BEGIN

Below are the code and all the weights of a small trained network. Each question names an input and a class and asks about switching units off, where a switched-off unit gives its printed mean instead of its output.

import numpy as np


def w(rows, s, z=0):
    codes = np.array(rows[::2]) - 128.0
    scale = np.full(codes.shape[1], s)
    scale[-1] = z or s
    return codes * scale


def f(y):
    return np.maximum(y, 0)


def log_softmax(a):
    a = a - a.max(-1, keepdims=True)
    return a - np.log(np.exp(a).sum(-1, keepdims=True))


def net(x, mask):
    res = np.array(x, float).reshape(1, 7) / 4 @ E
    y = f(res @ A[0][:, :-1].T + A[0][:, -1])
    res = res + np.where(mask, y, B[0][:, -1]) @ B[0][:, :-1]
    return log_softmax(res[-1] @ U[:, :-1].T + U[:, -1])


A, B = {}, {}
E = w([
[129,131,126,124,128,127,132,124,131,125,123],'x0',
[127,113,124,139,130,113,136,147,134,134,120],'x1',
[142,119,123,130,139,116,146,127,123,113,148],'x2',
[88,86,104,129,125,180,186,106,47,102,51],'x3',
[91,93,184,183,136,99,124,9,151,179,121],'x4',
[195,141,184,96,50,76,169,119,83,170,127],'x5',
[120,130,135,131,112,152,125,133,138,146,122],'x6',
],0.015)
A[0] = w([
[69,149,64,152,171,123,106,133,139,143,136,188],'N0',
[172,126,250,125,129,52,119,67,180,177,144,119],'N1',
[108,76,148,129,115,168,207,91,15,107,48,96],'N2',
[206,209,70,46,61,134,114,254,110,99,144,34],'N3',
[179,209,92,39,116,137,121,246,110,115,139,245],'N4',
[41,115,81,181,245,160,75,124,219,106,152,113],'N5',
[184,151,170,109,193,146,97,157,191,123,133,245],'N6',
[150,140,85,147,165,198,133,170,81,90,95,145],'N7',
[90,102,79,95,183,158,133,156,54,84,87,144],'N8',
[108,83,68,94,110,220,170,159,157,38,88,155],'N9',
],0.0091,0.011)
B[0] = w([
[123,176,100,96,160,172,113,183,151,146,177,181],'N0',
[99,194,94,60,141,166,159,178,77,124,86,203],'N1',
[136,34,125,223,109,139,67,22,193,86,179,209],'N2',
[93,66,217,138,110,43,145,8,96,133,104,215],'N3',
[103,104,54,217,157,205,85,114,198,32,192,250],'N4',
[107,33,133,170,104,86,121,1,134,66,143,215],'N5',
[157,77,179,119,33,69,113,78,90,190,63,197],'N6',
[177,183,88,109,132,139,149,194,58,189,73,185],'N7',
[188,164,115,81,118,172,148,160,114,189,140,192],'N8',
[169,160,126,71,191,95,112,219,103,187,68,201],'N9',
],0.0093,0.023)
U = w([
[126,95,106,178,155,148,77,125,188,107,164,92],'0',
[139,77,233,140,86,83,130,83,112,141,121,249],'1',
[157,213,133,44,148,140,149,245,100,184,107,111],'2',
],0.011,0.002)

Each question gives the input, the list of numbers given to net, and the class t.
The units are the neurons (one row each of A and B). Each row of codes is followed by its name. A weight is (code - 128) times the scale printed after its matrix; where a second scale follows, it is the last column's (A, B and U).
mask holds one flag per neuron, in row order. A switched-off neuron (its flag False) gives its mean, the last column of its row in B, instead of its output. The means were averaged over made-up inputs and are rounded, as every weight is.
A unit's drop is (log p(t) with every unit on - log p(t) with that unit switched off) / (log p(t) with every unit on - log p(t) with every unit switched off).
The circuit of an input: a set's keep is (log p(t) with only the set's units on - log p(t) with every unit switched off) / (log p(t) with every unit on - log p(t) with every unit switched off). Starting from all 10 units, units are removed one at a time, each time the one whose removal leaves the highest keep (on an exact tie, the one counted first), for as long as the keep stays at least 0.8.
units of the circuit, in order: the units of the circuit, biggest drop first
most important unit: the unit with the biggest drop
k most important neurons: the k neurons with the biggest drops, biggest first
drop when u is switched off: that unit's drop, to one decimal
input [-2,-3,-7,-3,8,4,-6], class 2: units of the circuit, in order : (N1)
input [5,-8,5,6,-4,8,-5], class 0: 2 most important neurons : (N4, N6)
input [6,0,8,-2,-8,4,-1], class 1: 4 most important neurons : (N3, N6, N0, N2)
input [8,4,2,2,0,1,-5], class 0: 3 most important neurons : (N3, N6, N1)
input [-6,-3,-5,1,-6,8,3], class 0: 3 most important neurons : (N4, N6, N5)
input [-6,-4,8,4,3,0,-5], class 0: 3 most important neurons : (N3, N6, N2)
input [-1,-6,-1,-1,2,-8,2], class 1: 3 most important neurons : (N4, N5, N6)
input [0,8,-1,1,-3,-3,7], class 2: 2 most important neurons : (N2, N9)
input [1,-1,6,2,0,6,8], class 0: 3 most important neurons : (N3, N6, N5)
input [-3,7,1,-7,-4,3,3], class 1: 2 most important neurons : (N3, N6)
input [8,-8,1,0,5,-3,-4], class 1: 3 most important neurons : (N4, N2, N5)
input [-2,-3,1,2,4,0,-4], class 0: 3 most important neurons : (N3, N6, N5)
input [1,1,0,-4,3,-3,-5], class 1: 2 most important neurons : (N4, N6)
input [5,-1,-8,5,-5,7,-1], class 0: 3 most important neurons : (N4, N6, N2)
input [-4,7,2,-7,1,-4,7], class 1: 2 most important neurons : (N6, N4)
input [6,-3,0,5,-7,6,-4], class 0: most important unit : N4
input [-2,-7,2,-8,7,2,-3], class 2: drop when N1 is switched off : 0.7
input [3,5,4,-6,1,-6,7], class 1: drop when N6 is switched off : 0.6
input [-3,2,-7,6,-4,2,-3], class 0: drop when N4 is switched off : 0.3
input [1,-3,4,-2,2,-4,8], class 1: units of the circuit, in order : (N4)
input [8,0,-7,-7,4,8,-6], class 2: drop when N1 is switched off : 0.4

END

# Task statement
Which lines in the material above include the string "that"? Pull them out.

# Problem solution
A unit's drop is (log p(t) with every unit on - log p(t) with that unit switched off) / (log p(t) with every unit on - log p(t) with every unit switched off).
drop when u is switched off: that unit's drop, to one decimal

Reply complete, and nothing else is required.